WORK INSTRUCTION:
Among the records, which lines include "keepdims"? List them.

(Stored dataset items)
*-*-*

Below are the code and all the weights of a small trained network. Each question names an input and a target symbol and asks about switching units off, where a switched-off unit gives its printed mean instead of its output.

import numpy as np


def w(rows, s, z=0):
    codes = np.array(rows[::2]) - 128.0
    scale = np.full(codes.shape[1], s)
    scale[-1] = z or s
    return codes * scale


def f(y):
    return np.maximum(y, 0)


def softmax(a):
    e = np.exp(a - a.max(-1, keepdims=True))
    return e / e.sum(-1, keepdims=True)


def log_softmax(a):
    a = a - a.max(-1, keepdims=True)
    return a - np.log(np.exp(a).sum(-1, keepdims=True))


def net(x, mask):
    ids = ['δεηξπστφω'.index(c) for c in x.split()]
    T = len(ids)
    res = E[ids] + P[:T]
    u = 0
    for l in range(3):
        q, k, v = (res @ M[l].T for M in (Q, K, V))
        z = softmax(np.where(np.tri(T) > 0, q @ k.T / 2**0.5, -1e9)) @ v
        res = res + np.where(mask[u], z, O[l][:, -1]) @ O[l][:, :-1]
        u += 1
        y = f(res @ A[l][:, :-1].T + A[l][:, -1])
        res = res + np.where(mask[u : u + 8], y, B[l][:, -1]) @ B[l][:, :-1]
        u += 8
    return log_softmax(res[-1] @ U[:, :-1].T + U[:, -1])


Q, K, V, O, A, B = {}, {}, {}, {}, {}, {}
E = w([
[125,245,106],'δ',
[234,100,125],'ε',
[163,134,32],'η',
[180,238,185],'ξ',
[125,114,54],'π',
[101,136,97],'σ',
[114,110,254],'τ',
[46,169,190],'φ',
[147,74,164],'ω',
],0.014)
P = w([
[32,105,83],'0',
[27,76,94],'1',
[30,67,102],'2',
[55,65,117],'3',
[41,48,115],'4',
[39,47,128],'5',
[41,22,129],'6',
[67,17,139],'7',
[66,4,155],'8',
[81,29,112],'9',
],0.0029)
Q[0] = w([
[66,152,147],'0.h1',
[138,4,114],'0.h1',
],0.026)
K[0] = w([
[62,103,69],'0.h1',
[250,44,70],'0.h1',
],0.016)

*-*-*

RESPONSE AREA:
    e = np.exp(a - a.max(-1, keepdims=True))
    return e / e.sum(-1, keepdims=True)
    a = a - a.max(-1, keepdims=True)
    return a - np.log(np.exp(a).sum(-1, keepdims=True))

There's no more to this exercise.